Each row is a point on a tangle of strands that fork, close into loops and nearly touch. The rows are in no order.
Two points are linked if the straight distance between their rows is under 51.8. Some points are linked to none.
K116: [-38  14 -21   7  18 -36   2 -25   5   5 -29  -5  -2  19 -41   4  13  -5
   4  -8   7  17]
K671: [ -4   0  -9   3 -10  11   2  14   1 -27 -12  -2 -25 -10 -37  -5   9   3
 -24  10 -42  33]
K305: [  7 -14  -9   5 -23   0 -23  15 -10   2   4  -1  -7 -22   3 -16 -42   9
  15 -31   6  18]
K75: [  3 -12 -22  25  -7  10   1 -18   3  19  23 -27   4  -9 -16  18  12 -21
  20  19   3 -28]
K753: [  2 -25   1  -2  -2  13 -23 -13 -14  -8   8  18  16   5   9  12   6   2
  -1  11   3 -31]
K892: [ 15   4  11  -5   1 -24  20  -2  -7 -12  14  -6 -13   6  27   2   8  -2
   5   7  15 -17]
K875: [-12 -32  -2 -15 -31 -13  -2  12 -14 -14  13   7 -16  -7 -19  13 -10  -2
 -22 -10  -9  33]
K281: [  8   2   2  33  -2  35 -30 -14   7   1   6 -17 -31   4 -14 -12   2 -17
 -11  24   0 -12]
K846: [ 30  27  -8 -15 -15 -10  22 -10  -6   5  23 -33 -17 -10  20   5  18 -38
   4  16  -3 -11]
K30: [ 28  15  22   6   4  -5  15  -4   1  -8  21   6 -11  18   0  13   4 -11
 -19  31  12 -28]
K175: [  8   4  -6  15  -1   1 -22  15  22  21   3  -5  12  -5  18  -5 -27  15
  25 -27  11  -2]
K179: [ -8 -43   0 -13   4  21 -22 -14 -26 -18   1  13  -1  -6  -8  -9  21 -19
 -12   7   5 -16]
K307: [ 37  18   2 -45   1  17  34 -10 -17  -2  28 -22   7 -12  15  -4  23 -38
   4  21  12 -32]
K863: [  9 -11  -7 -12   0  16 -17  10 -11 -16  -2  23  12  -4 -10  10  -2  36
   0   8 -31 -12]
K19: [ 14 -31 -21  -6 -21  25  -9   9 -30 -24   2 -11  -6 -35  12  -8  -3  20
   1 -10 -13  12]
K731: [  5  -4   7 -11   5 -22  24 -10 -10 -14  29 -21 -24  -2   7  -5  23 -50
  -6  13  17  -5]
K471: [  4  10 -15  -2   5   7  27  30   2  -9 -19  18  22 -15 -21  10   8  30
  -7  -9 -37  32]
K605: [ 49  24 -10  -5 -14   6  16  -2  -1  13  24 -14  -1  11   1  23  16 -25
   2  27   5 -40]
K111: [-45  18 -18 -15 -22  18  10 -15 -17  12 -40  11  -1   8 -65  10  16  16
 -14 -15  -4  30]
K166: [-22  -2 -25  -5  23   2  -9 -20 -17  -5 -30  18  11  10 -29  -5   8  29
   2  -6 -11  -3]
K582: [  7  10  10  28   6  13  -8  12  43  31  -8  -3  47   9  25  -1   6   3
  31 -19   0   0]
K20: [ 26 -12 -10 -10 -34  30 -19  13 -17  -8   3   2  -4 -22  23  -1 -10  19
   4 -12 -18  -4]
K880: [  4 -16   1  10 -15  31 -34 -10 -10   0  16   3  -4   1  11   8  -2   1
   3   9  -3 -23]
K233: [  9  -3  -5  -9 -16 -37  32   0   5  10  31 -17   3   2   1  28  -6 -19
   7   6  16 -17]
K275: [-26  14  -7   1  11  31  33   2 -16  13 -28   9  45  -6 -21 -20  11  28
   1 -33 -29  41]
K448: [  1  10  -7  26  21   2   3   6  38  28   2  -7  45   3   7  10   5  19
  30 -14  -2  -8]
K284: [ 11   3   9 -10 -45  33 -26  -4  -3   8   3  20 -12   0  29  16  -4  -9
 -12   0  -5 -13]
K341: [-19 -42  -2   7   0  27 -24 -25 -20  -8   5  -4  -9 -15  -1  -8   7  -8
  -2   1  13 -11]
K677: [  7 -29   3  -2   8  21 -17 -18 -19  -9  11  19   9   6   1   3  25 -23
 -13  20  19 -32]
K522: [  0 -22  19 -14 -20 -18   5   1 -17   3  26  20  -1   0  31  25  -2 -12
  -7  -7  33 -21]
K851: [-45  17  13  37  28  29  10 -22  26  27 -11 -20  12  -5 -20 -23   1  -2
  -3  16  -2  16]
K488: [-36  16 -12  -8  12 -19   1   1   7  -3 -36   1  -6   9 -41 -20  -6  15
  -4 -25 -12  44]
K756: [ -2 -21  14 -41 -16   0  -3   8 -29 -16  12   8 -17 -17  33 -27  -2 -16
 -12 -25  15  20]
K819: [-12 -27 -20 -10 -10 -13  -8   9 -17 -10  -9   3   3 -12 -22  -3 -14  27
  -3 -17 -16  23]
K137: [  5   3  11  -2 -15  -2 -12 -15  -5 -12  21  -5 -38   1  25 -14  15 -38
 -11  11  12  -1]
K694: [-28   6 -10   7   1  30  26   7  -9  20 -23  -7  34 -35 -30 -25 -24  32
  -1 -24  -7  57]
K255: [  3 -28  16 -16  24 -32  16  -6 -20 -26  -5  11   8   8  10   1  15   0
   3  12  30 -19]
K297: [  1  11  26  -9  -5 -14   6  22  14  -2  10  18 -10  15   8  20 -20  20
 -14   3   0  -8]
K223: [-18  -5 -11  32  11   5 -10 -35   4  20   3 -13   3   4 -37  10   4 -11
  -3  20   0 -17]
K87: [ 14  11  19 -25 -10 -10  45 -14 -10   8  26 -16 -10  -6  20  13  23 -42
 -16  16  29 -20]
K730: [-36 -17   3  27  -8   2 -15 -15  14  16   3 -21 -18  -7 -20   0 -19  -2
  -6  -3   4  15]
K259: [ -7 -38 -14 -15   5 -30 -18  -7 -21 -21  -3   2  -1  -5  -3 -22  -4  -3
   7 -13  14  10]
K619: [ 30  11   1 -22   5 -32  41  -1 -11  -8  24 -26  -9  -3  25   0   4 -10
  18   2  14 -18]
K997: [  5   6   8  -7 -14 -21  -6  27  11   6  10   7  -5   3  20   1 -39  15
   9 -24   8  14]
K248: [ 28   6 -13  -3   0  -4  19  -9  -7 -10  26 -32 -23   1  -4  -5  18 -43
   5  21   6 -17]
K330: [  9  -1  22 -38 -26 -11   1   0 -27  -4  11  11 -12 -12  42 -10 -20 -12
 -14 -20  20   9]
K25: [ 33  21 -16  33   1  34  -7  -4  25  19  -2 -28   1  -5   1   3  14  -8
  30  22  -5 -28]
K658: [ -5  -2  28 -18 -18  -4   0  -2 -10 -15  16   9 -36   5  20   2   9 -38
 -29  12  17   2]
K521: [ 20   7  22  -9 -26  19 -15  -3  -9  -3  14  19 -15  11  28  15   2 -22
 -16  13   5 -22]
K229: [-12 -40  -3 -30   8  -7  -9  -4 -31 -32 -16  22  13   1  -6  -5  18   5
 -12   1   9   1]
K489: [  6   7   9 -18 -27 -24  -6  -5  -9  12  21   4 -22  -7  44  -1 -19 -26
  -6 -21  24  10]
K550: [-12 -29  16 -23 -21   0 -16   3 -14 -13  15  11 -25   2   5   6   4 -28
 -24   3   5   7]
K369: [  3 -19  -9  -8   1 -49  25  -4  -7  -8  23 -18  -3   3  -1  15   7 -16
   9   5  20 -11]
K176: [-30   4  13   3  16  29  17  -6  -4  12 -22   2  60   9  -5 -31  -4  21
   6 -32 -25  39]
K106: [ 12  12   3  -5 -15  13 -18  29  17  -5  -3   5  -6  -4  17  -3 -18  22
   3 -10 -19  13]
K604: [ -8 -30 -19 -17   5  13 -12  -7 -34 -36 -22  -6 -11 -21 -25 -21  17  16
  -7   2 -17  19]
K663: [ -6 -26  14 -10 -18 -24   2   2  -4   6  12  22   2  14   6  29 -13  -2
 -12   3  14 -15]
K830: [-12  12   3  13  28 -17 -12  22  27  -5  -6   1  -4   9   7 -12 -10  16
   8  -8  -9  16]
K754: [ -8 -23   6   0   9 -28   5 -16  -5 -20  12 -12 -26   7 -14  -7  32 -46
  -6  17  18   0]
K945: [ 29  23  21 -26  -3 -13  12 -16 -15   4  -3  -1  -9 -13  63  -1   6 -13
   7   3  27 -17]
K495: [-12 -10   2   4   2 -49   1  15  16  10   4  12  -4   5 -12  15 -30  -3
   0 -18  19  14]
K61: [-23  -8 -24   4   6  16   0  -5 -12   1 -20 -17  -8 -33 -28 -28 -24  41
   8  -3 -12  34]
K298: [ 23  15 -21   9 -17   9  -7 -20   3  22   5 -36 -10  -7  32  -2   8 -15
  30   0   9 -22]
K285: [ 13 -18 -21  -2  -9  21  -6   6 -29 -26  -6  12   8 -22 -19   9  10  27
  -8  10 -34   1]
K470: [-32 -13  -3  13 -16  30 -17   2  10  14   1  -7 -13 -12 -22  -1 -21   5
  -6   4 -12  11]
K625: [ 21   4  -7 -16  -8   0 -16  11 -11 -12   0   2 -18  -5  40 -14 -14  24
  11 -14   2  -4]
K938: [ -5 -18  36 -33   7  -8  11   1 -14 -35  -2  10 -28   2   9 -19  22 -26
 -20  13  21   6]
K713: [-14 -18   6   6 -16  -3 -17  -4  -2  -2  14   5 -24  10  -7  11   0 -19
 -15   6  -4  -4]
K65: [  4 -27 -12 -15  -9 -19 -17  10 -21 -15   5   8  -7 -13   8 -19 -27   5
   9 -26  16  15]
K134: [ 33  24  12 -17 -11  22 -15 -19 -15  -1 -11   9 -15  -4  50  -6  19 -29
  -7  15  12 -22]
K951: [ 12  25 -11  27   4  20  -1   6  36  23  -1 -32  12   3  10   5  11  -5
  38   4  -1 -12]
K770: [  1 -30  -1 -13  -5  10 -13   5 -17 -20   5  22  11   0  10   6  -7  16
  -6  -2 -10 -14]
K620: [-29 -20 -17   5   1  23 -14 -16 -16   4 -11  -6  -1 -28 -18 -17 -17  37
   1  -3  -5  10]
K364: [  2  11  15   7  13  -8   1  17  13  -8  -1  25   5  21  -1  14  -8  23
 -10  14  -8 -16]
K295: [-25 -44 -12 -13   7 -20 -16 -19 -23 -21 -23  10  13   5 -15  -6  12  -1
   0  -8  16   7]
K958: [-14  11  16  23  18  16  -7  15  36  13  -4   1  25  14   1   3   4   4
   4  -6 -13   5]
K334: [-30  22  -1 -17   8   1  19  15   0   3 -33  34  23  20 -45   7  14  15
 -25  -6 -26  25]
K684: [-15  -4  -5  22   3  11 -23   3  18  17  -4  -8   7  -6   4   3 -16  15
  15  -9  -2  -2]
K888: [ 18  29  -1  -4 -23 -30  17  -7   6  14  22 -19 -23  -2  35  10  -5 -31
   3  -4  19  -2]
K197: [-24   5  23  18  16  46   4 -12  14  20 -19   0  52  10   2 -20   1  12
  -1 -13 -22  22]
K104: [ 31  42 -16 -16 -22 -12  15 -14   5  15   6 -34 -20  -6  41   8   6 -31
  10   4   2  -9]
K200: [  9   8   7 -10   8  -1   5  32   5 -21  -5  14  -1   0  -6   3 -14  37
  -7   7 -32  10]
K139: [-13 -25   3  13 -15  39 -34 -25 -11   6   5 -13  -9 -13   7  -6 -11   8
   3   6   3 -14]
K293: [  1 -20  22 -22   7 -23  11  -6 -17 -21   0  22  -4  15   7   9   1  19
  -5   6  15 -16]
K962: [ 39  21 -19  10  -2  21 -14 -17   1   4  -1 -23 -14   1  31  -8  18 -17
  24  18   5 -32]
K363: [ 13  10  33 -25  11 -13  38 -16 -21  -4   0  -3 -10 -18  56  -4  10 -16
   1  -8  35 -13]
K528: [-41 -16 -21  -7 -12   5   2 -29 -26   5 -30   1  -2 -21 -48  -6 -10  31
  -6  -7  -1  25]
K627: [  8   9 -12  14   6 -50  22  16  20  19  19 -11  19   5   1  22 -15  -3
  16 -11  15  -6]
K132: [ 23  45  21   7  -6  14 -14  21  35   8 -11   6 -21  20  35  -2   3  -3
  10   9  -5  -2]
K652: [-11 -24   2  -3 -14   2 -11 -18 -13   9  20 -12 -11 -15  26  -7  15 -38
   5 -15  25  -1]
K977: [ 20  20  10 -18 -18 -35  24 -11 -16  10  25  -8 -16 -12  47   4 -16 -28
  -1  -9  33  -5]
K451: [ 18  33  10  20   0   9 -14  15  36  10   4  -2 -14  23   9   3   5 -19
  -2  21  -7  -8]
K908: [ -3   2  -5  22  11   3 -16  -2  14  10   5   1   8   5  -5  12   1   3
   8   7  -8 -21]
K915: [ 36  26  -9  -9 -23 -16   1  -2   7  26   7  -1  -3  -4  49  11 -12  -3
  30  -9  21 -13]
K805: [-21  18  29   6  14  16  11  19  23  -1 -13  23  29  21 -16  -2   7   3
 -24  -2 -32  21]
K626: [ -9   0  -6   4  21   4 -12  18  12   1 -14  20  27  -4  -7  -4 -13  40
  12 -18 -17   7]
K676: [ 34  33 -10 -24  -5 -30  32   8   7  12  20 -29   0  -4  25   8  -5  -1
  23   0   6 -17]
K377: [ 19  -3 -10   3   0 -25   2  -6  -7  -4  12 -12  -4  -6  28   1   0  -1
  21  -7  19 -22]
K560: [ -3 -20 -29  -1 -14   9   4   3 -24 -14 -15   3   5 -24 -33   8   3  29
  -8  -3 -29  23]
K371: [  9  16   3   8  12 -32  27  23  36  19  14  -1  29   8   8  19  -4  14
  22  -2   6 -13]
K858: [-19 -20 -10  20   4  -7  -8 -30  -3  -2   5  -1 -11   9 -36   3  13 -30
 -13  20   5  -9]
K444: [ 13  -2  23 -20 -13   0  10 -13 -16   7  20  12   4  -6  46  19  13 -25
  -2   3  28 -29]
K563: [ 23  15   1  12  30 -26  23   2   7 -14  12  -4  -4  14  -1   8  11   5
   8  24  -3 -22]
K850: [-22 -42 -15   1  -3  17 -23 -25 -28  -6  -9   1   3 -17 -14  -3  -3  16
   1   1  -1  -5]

# WORK TO BE COMPLETED:
Collect each line above holding the string "rows".

# EXERCISE SOLUTION:
Each row is a point on a tangle of strands that fork, close into loops and nearly touch. The rows are in no order.
Two points are linked if the straight distance between their rows is under 51.8. Some points are linked to none.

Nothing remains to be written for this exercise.